Task statement → What lines in the records include the string "point"? Return each one.

========================================

Each row is a point on a landscape with many valleys, with its height.
A ball rolls from a point to the lowest of its 5 nearest points, and stops where none of them is lower. Distance is the straight distance between rows; heights are no part of it.
buf (h 630): [6 13 -3 4 -11 -17 27 1 13 -19 -12 17 1 -3 6 14]
denu (h 313): [7 -8 -8 27 11 -24 25 14 -21 3 -44 -5 13 1 -23 8]
dite (h 312): [14 -6 -9 31 10 -21 24 9 -27 -3 -44 -18 19 -9 -24 4]
Boni (h 585): [1 23 1 -46 21 2 19 17 28 -2 -16 21 -39 14 19 0]
doki (h 500): [-12 -27 12 23 -5 33 -54 -13 -21 3 18 -5 0 -3 -15 -27]
liba (h 487): [-15 -1 -1 -7 -6 21 -16 -13 4 14 53 -1 1 -9 11 -10]
Povas (h 469): [-22 -11 5 0 -8 21 -28 -12 3 12 50 6 7 -5 3 -11]
tekaz (h 352): [9 -13 10 36 -36 -11 -10 -29 -21 -38 -17 -20 33 -40 -19 10]
mez (h 349): [5 5 -13 17 -4 -35 29 18 -6 11 -29 5 8 24 -15 21]
nev (h 247): [-6 -14 19 32 -43 9 -25 -35 -18 -38 -4 -25 34 -31 -19 6]
Zop (h 418): [-20 12 -8 8 7 -41 22 25 2 32 -22 -21 25 45 -24 34]
nunos (h 556): [13 27 -9 -42 11 -1 21 18 21 -1 -28 12 -31 14 7 7]
bemuf (h 309): [-2 25 -1 -29 5 13 21 -10 17 -9 4 -3 -18 -9 22 -2]
Bebi (h 494): [-30 23 -8 -5 9 -45 18 26 11 31 -14 -38 27 42 -18 36]
Dat (h 249): [16 -7 -3 33 -12 -19 8 -13 -25 -29 -30 -24 26 -37 -16 5]
bazi (h 615): [-9 19 7 -42 29 15 16 -1 26 6 5 11 -33 1 26 -13]
lut (h 366): [3 15 -20 6 -7 -33 29 21 -2 19 -24 -3 9 35 -14 28]
gaf (h 758): [-5 11 5 -6 -9 -5 22 -8 15 -20 6 17 3 -10 13 4]
ladi (h 367): [0 -11 18 7 1 -9 9 -10 2 -23 -21 17 11 -24 -3 1]
vek (h 593): [-9 8 6 -39 28 20 1 -8 13 20 31 -3 -25 -6 22 -20]
pava (h 35): [-6 -5 16 6 -1 -6 9 -13 13 -26 -5 20 12 -18 8 1]
fifi (h 606): [-15 15 8 -43 35 8 12 2 29 10 15 25 -40 15 35 -11]
petes (h 134): [11 -11 10 15 -4 -8 2 -16 -14 -30 -29 -10 17 -39 -12 -1]
godol (h 480): [18 -39 2 39 0 29 -66 8 -22 9 24 1 -9 7 4 -27]
sosum (h 427): [2 -9 -7 -13 -2 25 -26 0 -5 26 60 -6 -7 1 9 -15]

========================================

Worked solution →
Each row is a point on a landscape with many valleys, with its height.
A ball rolls from a point to the lowest of its 5 nearest points, and stops where none of them is lower. Distance is the straight distance between rows; heights are no part of it.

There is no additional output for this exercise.